• Activity
For the material below, return exactly the lines starting at the one holding "Vug height 329: [117" and ending at the one holding "107 128 110", counting both as part of the range.

____________

A landscape with many peaks, sampled at points; each row gives a point and its height.
A climber steps from a point to the highest of its 2 nearest points, and stops where none of them is higher. Distance is the straight distance between rows; heights are no part of it.
pur height 471: [109 114  99 122  69 113  84 127 111 146 128 145  78 153 135 111  94 107
 100 116 156 146 148 140 154 146  94 135 150 144 135 123 197  68 130 155
 167 146 157 115 129 169 144 155 136  94 129 167 139 129 166 175 167 121
 137 113 143 125 134 137 156 138 123 134 147 145  90 104]
zusi height 176: [ 80 141 180 132 129 154 148 134 119 144 124 132 146 147 160 134 135 111
 124 175 128 127 128 174 124 127 161 122 160 125 154 115 103 124 122 156
 167 152 133 103 121  99 112 147 137 133 172 131 111 111 132 137  75 108
 140 118 102 109 105 102 126 139 109 114 116 152  68 109]
defak height 429: [106 126 139 146 166 186 135 108 152  88 145 145  94 122 142  90 176  82
 124 132 177 141 137 153 154  94 150 109  96 121 131  77 106 148 122 138
 114 117 114 194 100 113 138 139 145 150 157 137 101 125  85  86 129 131
 114 125 107  80  86 111 166 163 104 157  95 123 150 160]
Vug height 329: [117 121 156 158 100  83 144 137 110 195 123 131 131 115 119 106 111 115
 168 139 123 115 100 145 126  86 150 124 118 127 119 154 139 149 131 139
 127 169 140  98 112 179 109 121 128 107 155 124 114 142 147 150  96 122
 133 154 138 113 146 145 153  92 139 110 155 176 108  77]
nidu height 419: [198 150 158 140 132 101 163 147 172 193 136 131 145 106 120 120 120 141
 107 128 110 143  97 133  98 128 168 152 135 142 141 140  57 177 117 124
 103 140 146  71 132  93 113 149 166 111 153 133  83 108 105 127 106 164
 115 161 121 142 163  84 136  97 139  99 117 171 156 127]
dedi height 357: [113 122  83 147  98 174 129 158 150 155 143 136 149 104 121 107 121  81
 132 140 110 103 121 174 148 123 159 102 137 105 155  84 135 146 158 143
 136 148 156 104 137 133 144 156 168  90 193 154 127 163 143 114 103 136
  90 170 129  67 101  98 139 113 107 110 137 158  95 110]
kupu height 154: [100 123 163 152 161 184 152 151 139 140 112 122 139 121 130 158 141  96
 116 174 143 158 116 179 139 131 184 104 159 104 165 118 109 170 132 167
 127 117 117 116  95  81 111 131 172 123 195 133 129 105 133 107  69 133
 124 121  99 116 102  86 121 136 111 135  84 160 106 113]
puner height 271: [116 133 158 143 129 138 144 117 132 203 159 157 162 128 153 120 102 131
 109 151  89 159 113 149 111 153 138 136 166 132 143 141  86 117 128 149
 142 191 137 106 152 156 145 167 145 122 153 149 101 147 149 123 108 181
 130 146  84 114 149 102 115 103  88 131 153 138  96  95]
bibu height 520: [105 100 149 133 127 129 154 125 136  99  90 158 154 168 130 149 134 139
  87 160 119 161 151 114 140 144 117 155 147 110 168 115 107 124 159 118
 116  67 161 125 130  79 143 162 136 149 152 144 142 107 135 117 142 151
  62 115 127 178 112 115  82 137 135  83 121 146 118 135]
nipi height 579: [136 148  92 120 145 170 105 122 140  87  99 138 117 139 156 121 120 115
  63  98 191 127 133 150 135 149  98 141 135  92 148 100 118 101 114 103
 141  97 124 124 143 121 141 119 164 116 150 110 166 125 116 115 173 106
 102  89  90 138 116 147 111 153 132 159 137  98 138 143]
Baki height 516: [125 148 108 118 142 124 131 121  85 119 107 135 173 170 154 149 136 125
  99 122 134 138 144 130  84 158 101 160 154 147 155 142 156  94 104 134
 193 131 125 127 160 108 143 118 123 116 108 129 132 153 128 142 129 124
 128  97  85 161 166 145 121 130 126 130 150 102 115 133]
Detis height 412: [136 143 120  92 156 131  90 129  91  65 118 152  95 170 146 128 149 156
 136 139 170 132 108 113 124 129  96 172 101 125 101 179 183 107 104 126
 153 111 100 124 105 123 139 104  86 124  85  97 137 136 166 138 135  84
 149 108 128 150 162 207 129 152 117 155 146 110 134 144]
Pina height 228: [126 113 173 108 100  85 133 137 112 158 124 115 165 116 160 114 118 140
 121 115 124  94 163 113  68 102 147 155 127 141 138 131 113 122 114  94
 171 194 170  77 147 141 141 138 119 127 155 106  98 158 148 173 115  96
 129 126 132 147 137 109 156  98 120 121 126 136 112 124]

____________

• Exercise solution
Vug height 329: [117 121 156 158 100  83 144 137 110 195 123 131 131 115 119 106 111 115
 168 139 123 115 100 145 126  86 150 124 118 127 119 154 139 149 131 139
 127 169 140  98 112 179 109 121 128 107 155 124 114 142 147 150  96 122
 133 154 138 113 146 145 153  92 139 110 155 176 108  77]
nidu height 419: [198 150 158 140 132 101 163 147 172 193 136 131 145 106 120 120 120 141
 107 128 110 143  97 133  98 128 168 152 135 142 141 140  57 177 117 124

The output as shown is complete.